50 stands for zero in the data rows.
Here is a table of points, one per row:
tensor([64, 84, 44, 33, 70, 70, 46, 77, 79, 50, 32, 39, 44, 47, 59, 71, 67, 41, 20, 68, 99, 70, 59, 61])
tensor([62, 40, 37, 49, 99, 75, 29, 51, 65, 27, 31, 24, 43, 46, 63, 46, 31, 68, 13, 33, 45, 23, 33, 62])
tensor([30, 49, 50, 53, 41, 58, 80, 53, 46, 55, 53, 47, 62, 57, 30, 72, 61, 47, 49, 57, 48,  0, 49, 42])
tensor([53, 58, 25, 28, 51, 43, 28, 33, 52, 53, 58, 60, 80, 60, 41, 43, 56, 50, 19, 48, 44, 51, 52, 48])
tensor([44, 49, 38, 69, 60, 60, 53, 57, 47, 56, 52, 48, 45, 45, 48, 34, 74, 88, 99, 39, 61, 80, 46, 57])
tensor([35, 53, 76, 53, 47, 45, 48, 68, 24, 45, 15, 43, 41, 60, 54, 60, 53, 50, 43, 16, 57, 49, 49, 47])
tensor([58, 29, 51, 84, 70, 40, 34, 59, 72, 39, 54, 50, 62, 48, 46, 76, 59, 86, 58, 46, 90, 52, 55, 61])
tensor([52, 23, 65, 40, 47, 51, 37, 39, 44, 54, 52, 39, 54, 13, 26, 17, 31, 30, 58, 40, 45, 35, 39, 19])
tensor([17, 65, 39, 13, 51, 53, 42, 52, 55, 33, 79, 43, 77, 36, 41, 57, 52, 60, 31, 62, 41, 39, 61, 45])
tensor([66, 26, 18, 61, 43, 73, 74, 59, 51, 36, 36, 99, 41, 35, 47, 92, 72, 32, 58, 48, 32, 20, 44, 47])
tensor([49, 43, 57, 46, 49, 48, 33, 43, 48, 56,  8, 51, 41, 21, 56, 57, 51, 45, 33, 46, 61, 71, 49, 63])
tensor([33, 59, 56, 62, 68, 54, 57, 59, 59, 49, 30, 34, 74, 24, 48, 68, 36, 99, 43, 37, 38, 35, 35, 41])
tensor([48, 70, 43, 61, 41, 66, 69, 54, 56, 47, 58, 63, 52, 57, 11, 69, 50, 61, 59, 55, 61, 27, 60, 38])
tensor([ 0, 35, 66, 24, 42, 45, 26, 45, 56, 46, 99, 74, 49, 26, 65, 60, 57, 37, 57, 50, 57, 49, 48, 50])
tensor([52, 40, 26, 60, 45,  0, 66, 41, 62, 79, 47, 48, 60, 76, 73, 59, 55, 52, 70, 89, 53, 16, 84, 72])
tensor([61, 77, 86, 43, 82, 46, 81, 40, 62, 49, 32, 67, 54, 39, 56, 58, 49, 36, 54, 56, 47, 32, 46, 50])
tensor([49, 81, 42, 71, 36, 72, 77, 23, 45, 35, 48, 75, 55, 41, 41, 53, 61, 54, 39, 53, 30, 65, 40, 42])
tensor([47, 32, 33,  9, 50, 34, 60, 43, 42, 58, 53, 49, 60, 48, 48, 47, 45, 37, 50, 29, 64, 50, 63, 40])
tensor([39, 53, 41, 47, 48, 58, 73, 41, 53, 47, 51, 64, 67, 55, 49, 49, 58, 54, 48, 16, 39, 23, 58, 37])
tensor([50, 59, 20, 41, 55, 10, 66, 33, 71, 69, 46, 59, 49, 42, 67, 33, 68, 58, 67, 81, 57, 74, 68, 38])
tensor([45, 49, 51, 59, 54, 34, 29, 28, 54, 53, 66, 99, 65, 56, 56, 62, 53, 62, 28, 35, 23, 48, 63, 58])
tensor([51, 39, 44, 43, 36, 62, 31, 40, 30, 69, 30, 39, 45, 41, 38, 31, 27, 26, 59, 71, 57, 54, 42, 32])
--------
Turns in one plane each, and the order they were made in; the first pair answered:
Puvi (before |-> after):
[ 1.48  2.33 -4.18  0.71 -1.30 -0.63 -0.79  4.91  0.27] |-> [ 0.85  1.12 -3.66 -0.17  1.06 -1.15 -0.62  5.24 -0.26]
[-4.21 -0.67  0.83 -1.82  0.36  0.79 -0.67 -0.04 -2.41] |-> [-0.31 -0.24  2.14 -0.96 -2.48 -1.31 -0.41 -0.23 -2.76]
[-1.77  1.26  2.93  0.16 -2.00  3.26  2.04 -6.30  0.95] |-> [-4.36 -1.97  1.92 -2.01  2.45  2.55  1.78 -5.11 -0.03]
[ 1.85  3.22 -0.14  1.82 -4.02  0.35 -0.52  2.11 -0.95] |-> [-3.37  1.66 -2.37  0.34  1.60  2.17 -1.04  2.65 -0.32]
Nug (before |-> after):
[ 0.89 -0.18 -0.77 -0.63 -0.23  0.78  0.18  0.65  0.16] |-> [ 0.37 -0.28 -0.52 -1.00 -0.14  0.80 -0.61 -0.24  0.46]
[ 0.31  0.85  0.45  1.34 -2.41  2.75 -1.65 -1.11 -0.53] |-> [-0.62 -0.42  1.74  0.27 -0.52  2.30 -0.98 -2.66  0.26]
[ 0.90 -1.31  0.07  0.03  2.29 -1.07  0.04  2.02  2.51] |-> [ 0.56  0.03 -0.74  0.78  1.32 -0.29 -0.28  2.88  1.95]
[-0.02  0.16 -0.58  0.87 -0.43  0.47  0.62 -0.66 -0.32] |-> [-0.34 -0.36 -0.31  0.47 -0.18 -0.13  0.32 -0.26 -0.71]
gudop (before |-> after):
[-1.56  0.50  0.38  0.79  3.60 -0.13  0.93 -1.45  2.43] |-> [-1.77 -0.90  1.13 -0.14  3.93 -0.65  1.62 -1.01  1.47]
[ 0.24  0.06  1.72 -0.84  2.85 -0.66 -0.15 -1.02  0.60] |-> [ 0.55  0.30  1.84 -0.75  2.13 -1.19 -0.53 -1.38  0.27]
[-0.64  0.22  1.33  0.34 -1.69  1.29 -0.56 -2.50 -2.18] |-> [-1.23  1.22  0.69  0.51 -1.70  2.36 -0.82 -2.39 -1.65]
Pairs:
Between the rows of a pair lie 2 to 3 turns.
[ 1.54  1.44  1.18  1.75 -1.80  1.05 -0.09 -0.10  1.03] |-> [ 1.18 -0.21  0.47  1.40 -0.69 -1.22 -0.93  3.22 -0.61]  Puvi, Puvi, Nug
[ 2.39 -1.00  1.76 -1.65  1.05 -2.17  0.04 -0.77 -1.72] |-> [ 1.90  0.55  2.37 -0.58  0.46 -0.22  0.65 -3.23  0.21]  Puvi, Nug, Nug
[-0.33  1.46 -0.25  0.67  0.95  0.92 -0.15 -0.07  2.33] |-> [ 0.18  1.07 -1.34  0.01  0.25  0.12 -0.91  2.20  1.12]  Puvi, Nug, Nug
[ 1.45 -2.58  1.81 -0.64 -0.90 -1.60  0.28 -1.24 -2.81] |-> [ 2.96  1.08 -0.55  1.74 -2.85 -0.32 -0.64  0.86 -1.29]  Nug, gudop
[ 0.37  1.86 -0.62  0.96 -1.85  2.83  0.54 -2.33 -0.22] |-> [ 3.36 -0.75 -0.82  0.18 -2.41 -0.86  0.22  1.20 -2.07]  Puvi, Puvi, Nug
--------
| WHAT YOU ARE ASKED TO DO |
Reproduce word for word the material above, starting with the line that has "-0.41 -0.23 -2.76]" and stopping after the line that has "Between the rows of a pair lie 2 to 3 turns.".

| RESPONSE TO THIS EXERCISE |
[-4.21 -0.67  0.83 -1.82  0.36  0.79 -0.67 -0.04 -2.41] |-> [-0.31 -0.24  2.14 -0.96 -2.48 -1.31 -0.41 -0.23 -2.76]
[-1.77  1.26  2.93  0.16 -2.00  3.26  2.04 -6.30  0.95] |-> [-4.36 -1.97  1.92 -2.01  2.45  2.55  1.78 -5.11 -0.03]
[ 1.85  3.22 -0.14  1.82 -4.02  0.35 -0.52  2.11 -0.95] |-> [-3.37  1.66 -2.37  0.34  1.60  2.17 -1.04  2.65 -0.32]
Nug (before |-> after):
[ 0.89 -0.18 -0.77 -0.63 -0.23  0.78  0.18  0.65  0.16] |-> [ 0.37 -0.28 -0.52 -1.00 -0.14  0.80 -0.61 -0.24  0.46]
[ 0.31  0.85  0.45  1.34 -2.41  2.75 -1.65 -1.11 -0.53] |-> [-0.62 -0.42  1.74  0.27 -0.52  2.30 -0.98 -2.66  0.26]
[ 0.90 -1.31  0.07  0.03  2.29 -1.07  0.04  2.02  2.51] |-> [ 0.56  0.03 -0.74  0.78  1.32 -0.29 -0.28  2.88  1.95]
[-0.02  0.16 -0.58  0.87 -0.43  0.47  0.62 -0.66 -0.32] |-> [-0.34 -0.36 -0.31  0.47 -0.18 -0.13  0.32 -0.26 -0.71]
gudop (before |-> after):
[-1.56  0.50  0.38  0.79  3.60 -0.13  0.93 -1.45  2.43] |-> [-1.77 -0.90  1.13 -0.14  3.93 -0.65  1.62 -1.01  1.47]
[ 0.24  0.06  1.72 -0.84  2.85 -0.66 -0.15 -1.02  0.60] |-> [ 0.55  0.30  1.84 -0.75  2.13 -1.19 -0.53 -1.38  0.27]
[-0.64  0.22  1.33  0.34 -1.69  1.29 -0.56 -2.50 -2.18] |-> [-1.23  1.22  0.69  0.51 -1.70  2.36 -0.82 -2.39 -1.65]
Pairs:
Between the rows of a pair lie 2 to 3 turns.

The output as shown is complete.